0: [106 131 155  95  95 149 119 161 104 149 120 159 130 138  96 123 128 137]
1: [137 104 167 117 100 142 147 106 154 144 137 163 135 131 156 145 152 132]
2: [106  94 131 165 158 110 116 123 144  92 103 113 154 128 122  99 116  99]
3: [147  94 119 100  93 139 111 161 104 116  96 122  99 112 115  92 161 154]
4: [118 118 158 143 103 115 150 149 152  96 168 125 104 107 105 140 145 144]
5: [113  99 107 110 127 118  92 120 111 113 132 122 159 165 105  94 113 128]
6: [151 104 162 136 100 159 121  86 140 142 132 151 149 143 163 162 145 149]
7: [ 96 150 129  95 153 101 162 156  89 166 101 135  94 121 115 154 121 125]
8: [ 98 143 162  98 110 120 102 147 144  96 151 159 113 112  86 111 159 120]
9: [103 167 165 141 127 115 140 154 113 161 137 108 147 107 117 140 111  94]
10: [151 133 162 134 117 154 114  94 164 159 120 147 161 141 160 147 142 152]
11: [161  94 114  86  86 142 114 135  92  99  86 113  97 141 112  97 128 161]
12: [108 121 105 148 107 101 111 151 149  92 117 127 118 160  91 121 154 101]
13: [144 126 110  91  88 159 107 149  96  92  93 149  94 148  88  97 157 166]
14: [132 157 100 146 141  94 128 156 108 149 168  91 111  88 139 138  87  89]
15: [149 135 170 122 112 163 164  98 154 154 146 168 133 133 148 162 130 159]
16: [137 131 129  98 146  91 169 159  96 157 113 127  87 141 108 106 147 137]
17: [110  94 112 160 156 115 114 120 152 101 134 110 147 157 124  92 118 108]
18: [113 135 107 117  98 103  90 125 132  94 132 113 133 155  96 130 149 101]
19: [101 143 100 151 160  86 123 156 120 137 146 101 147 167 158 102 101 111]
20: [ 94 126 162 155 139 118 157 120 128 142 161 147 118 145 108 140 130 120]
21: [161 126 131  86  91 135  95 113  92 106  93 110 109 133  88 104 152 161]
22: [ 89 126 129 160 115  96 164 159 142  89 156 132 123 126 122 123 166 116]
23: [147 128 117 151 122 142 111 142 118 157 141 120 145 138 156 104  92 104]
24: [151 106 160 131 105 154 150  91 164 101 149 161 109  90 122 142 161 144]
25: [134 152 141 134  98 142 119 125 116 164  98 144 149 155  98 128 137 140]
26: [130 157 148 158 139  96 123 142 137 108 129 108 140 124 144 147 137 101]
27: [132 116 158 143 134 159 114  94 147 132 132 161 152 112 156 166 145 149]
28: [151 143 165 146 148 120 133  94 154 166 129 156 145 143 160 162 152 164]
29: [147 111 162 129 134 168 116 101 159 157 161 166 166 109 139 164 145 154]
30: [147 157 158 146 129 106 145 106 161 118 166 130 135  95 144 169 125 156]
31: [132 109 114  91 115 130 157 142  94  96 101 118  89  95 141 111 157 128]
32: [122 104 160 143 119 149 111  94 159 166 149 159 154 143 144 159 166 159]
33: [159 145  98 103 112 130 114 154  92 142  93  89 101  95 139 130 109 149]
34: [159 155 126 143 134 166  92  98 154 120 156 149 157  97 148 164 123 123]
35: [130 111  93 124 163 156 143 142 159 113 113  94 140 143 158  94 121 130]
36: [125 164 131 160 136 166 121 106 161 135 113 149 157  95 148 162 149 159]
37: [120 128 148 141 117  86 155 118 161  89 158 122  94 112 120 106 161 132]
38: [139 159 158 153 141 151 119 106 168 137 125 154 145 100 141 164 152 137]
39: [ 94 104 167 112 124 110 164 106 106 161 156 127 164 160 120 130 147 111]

===============

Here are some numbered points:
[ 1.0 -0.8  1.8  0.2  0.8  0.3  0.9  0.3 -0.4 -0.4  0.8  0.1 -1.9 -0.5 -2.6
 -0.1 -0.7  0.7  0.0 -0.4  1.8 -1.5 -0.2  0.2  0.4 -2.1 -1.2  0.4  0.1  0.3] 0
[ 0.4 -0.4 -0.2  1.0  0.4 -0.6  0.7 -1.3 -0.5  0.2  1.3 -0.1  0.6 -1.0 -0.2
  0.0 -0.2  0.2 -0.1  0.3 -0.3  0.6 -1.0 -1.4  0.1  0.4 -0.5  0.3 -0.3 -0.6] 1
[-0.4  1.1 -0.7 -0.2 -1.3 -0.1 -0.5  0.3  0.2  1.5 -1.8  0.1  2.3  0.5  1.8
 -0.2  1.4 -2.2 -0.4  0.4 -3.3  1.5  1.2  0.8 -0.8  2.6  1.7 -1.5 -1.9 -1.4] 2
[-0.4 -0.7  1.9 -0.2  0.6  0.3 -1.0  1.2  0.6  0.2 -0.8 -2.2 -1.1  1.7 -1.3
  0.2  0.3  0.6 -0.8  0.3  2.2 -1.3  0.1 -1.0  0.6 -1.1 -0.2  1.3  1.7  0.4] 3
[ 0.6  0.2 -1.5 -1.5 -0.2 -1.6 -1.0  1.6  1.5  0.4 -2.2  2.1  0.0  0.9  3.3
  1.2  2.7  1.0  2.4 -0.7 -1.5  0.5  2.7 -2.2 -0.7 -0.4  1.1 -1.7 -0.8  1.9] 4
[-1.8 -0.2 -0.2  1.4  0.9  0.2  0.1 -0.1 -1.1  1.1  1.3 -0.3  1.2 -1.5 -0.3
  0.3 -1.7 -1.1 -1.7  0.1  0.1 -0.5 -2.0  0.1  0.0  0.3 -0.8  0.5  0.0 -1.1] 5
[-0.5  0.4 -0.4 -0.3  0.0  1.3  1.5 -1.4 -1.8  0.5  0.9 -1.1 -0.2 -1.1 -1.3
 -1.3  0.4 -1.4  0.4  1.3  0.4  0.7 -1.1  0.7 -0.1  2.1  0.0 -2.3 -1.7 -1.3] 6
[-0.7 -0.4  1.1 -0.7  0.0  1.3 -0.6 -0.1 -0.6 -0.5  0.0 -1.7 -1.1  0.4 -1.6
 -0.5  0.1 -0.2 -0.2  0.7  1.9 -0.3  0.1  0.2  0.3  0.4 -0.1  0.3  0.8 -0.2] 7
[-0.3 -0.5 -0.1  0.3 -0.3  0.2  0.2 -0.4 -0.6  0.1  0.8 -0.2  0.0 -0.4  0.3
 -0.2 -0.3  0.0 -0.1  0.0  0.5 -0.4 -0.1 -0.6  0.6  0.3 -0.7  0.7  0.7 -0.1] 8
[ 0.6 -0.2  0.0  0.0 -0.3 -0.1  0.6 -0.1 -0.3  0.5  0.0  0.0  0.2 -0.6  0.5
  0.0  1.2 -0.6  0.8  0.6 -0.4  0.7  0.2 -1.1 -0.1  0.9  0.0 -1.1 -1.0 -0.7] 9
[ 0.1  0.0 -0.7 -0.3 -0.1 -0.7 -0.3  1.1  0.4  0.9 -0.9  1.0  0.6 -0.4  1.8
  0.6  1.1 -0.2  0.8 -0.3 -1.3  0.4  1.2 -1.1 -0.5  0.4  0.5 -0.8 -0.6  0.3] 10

===============

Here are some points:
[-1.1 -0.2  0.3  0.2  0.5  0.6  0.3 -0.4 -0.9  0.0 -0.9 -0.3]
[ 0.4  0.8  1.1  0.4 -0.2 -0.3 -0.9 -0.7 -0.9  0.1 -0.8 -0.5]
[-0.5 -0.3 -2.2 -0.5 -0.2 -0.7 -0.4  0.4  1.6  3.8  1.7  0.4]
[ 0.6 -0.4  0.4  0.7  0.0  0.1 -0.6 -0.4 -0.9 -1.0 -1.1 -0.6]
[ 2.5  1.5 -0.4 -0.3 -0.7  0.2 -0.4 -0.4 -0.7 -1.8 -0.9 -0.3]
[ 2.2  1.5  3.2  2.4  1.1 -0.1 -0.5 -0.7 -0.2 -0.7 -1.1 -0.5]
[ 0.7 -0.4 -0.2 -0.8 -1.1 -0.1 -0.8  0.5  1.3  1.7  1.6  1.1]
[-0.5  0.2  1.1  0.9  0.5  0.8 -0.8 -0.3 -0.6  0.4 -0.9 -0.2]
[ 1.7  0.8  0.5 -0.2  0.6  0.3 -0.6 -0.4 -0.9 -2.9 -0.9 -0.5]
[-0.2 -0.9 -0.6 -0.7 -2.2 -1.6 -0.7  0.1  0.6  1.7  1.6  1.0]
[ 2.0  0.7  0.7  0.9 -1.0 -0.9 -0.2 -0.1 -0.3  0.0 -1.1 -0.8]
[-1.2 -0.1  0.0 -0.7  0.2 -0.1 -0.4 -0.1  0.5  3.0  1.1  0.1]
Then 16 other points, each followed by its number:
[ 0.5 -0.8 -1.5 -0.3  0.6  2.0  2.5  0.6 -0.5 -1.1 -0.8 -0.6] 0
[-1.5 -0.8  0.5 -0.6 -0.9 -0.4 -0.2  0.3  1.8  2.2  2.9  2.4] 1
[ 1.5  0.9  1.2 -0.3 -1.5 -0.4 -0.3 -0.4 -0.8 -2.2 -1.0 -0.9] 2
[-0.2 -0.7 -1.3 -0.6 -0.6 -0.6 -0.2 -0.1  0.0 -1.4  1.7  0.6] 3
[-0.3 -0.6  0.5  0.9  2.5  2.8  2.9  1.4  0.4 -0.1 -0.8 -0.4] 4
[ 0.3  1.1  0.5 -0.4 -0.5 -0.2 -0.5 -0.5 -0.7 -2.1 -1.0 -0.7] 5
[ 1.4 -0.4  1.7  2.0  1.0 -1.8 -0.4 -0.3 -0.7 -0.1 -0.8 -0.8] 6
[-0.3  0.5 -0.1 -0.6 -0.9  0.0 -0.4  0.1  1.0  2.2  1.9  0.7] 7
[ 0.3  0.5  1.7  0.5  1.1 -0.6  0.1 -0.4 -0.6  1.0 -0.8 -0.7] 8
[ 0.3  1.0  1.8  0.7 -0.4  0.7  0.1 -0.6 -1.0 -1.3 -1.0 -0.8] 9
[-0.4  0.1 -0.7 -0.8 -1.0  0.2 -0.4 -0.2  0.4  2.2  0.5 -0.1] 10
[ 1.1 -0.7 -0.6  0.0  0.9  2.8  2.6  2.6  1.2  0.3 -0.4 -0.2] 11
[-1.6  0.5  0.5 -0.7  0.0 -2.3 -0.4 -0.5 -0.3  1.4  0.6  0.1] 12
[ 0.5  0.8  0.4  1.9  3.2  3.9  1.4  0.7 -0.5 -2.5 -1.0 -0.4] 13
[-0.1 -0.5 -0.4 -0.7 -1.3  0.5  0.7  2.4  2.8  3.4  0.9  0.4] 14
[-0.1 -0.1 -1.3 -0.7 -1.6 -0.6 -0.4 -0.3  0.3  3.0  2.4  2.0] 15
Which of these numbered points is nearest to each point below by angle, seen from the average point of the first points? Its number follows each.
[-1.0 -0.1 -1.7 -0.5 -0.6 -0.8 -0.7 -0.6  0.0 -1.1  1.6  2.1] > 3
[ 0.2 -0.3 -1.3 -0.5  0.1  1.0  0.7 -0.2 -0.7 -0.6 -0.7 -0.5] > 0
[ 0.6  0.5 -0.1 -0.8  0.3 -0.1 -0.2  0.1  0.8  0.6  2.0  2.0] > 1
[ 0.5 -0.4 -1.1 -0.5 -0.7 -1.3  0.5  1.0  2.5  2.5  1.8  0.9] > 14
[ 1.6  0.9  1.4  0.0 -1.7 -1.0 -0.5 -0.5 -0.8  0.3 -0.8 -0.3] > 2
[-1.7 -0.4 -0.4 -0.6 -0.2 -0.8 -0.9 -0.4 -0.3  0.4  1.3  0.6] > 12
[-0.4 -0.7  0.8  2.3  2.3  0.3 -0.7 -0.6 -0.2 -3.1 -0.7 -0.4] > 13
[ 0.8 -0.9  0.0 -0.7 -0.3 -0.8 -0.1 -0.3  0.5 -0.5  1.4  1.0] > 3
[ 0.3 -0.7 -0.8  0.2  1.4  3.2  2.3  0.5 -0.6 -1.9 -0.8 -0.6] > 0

===============

# Aim of the task
Would you retype exactly the lines above, from the line with "0: [106 131" to the line with "92 161 154]", with both end lines kept and nothing more?

# Exercise result
0: [106 131 155  95  95 149 119 161 104 149 120 159 130 138  96 123 128 137]
1: [137 104 167 117 100 142 147 106 154 144 137 163 135 131 156 145 152 132]
2: [106  94 131 165 158 110 116 123 144  92 103 113 154 128 122  99 116  99]
3: [147  94 119 100  93 139 111 161 104 116  96 122  99 112 115  92 161 154]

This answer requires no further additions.